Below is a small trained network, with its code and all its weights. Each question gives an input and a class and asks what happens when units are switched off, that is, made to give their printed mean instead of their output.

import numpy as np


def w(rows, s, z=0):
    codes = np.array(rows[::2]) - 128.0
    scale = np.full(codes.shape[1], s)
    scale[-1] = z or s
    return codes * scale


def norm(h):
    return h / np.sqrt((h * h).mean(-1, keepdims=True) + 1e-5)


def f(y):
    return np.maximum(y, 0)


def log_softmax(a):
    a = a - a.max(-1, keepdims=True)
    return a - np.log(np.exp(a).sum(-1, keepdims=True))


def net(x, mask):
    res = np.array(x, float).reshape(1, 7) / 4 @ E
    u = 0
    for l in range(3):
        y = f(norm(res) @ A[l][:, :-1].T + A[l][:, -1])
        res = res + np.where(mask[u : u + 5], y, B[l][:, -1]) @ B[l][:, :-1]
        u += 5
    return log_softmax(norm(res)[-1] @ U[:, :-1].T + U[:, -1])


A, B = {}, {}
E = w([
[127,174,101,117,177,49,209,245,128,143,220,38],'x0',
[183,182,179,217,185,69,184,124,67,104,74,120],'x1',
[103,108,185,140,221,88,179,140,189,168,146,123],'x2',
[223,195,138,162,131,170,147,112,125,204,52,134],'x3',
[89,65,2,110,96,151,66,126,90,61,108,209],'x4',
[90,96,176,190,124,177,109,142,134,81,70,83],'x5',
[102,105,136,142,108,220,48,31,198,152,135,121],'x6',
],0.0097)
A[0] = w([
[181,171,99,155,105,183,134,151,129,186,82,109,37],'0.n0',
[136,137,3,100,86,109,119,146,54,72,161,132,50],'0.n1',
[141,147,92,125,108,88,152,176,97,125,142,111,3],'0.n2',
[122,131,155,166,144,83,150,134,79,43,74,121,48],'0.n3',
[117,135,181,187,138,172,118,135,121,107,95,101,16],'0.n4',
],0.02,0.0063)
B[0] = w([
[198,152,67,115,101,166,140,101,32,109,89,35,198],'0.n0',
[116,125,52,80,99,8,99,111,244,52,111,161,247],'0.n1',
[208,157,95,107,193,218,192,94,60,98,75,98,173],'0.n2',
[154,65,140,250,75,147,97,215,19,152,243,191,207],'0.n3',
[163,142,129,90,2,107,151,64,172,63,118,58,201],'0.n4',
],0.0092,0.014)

────────────────────

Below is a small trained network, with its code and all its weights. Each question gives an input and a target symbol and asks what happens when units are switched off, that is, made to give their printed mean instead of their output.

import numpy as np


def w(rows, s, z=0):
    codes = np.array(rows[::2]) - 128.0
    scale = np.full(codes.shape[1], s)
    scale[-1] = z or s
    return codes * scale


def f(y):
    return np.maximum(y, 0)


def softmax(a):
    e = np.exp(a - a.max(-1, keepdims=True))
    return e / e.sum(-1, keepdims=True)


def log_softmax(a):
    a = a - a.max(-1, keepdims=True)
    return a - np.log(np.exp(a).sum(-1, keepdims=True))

────────────────────

▶ **Exercise requirements**
Find "asks" in the preceding records. Copy each line that holds it.

▶ **Written response**
Below is a small trained network, with its code and all its weights. Each question gives an input and a class and asks what happens when units are switched off, that is, made to give their printed mean instead of their output.
Below is a small trained network, with its code and all its weights. Each question gives an input and a target symbol and asks what happens when units are switched off, that is, made to give their printed mean instead of their output.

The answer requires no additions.